◆ Exercise description ◆
The required output is the exact run of lines below that opens at the line with "first one first." and closes at the line with "-1.6 | -> none".

=== Records to process ===

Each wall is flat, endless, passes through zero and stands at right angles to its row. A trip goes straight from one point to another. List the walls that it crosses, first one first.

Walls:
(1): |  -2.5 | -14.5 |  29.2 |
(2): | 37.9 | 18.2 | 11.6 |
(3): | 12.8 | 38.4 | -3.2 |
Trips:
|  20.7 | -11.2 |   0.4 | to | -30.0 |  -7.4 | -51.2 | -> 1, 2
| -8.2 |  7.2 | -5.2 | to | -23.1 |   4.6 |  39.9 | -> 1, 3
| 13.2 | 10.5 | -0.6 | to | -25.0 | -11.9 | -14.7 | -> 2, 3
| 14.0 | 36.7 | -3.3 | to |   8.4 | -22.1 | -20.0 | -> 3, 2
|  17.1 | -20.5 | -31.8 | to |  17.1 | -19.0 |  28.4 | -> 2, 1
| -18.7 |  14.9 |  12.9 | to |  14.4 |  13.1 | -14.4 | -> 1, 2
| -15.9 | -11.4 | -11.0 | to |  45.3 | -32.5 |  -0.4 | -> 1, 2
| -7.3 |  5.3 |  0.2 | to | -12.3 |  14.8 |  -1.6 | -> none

===
=== Records to process ===

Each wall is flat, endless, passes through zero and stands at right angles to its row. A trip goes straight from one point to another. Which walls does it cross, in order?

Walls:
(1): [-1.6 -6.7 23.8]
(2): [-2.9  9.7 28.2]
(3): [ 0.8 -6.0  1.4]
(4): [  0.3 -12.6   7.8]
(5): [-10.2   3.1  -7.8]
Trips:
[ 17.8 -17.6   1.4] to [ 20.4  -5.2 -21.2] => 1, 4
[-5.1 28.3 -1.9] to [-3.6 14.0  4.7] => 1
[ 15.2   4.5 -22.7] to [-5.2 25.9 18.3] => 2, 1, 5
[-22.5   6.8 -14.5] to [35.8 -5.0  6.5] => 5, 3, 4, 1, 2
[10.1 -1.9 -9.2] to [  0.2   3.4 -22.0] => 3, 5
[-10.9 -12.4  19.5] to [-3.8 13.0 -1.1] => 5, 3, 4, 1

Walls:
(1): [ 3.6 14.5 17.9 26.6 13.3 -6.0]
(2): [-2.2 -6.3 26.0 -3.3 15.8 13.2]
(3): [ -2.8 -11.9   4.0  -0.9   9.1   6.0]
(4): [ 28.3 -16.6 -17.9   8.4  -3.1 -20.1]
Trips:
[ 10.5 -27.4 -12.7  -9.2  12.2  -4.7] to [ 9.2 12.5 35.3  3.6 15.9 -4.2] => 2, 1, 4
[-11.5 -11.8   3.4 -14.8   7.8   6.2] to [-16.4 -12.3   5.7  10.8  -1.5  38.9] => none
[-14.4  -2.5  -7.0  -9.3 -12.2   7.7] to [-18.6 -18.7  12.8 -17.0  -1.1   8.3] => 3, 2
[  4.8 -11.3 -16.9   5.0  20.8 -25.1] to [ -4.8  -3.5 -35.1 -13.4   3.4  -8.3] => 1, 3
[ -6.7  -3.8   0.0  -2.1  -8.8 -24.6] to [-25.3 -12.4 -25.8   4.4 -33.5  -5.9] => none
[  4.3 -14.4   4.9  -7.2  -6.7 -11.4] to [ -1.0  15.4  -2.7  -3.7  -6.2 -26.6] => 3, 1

===

◆ Output below ◆
Each wall is flat, endless, passes through zero and stands at right angles to its row. A trip goes straight from one point to another. List the walls that it crosses, first one first.

Walls:
(1): |  -2.5 | -14.5 |  29.2 |
(2): | 37.9 | 18.2 | 11.6 |
(3): | 12.8 | 38.4 | -3.2 |
Trips:
|  20.7 | -11.2 |   0.4 | to | -30.0 |  -7.4 | -51.2 | -> 1, 2
| -8.2 |  7.2 | -5.2 | to | -23.1 |   4.6 |  39.9 | -> 1, 3
| 13.2 | 10.5 | -0.6 | to | -25.0 | -11.9 | -14.7 | -> 2, 3
| 14.0 | 36.7 | -3.3 | to |   8.4 | -22.1 | -20.0 | -> 3, 2
|  17.1 | -20.5 | -31.8 | to |  17.1 | -19.0 |  28.4 | -> 2, 1
| -18.7 |  14.9 |  12.9 | to |  14.4 |  13.1 | -14.4 | -> 1, 2
| -15.9 | -11.4 | -11.0 | to |  45.3 | -32.5 |  -0.4 | -> 1, 2
| -7.3 |  5.3 |  0.2 | to | -12.3 |  14.8 |  -1.6 | -> none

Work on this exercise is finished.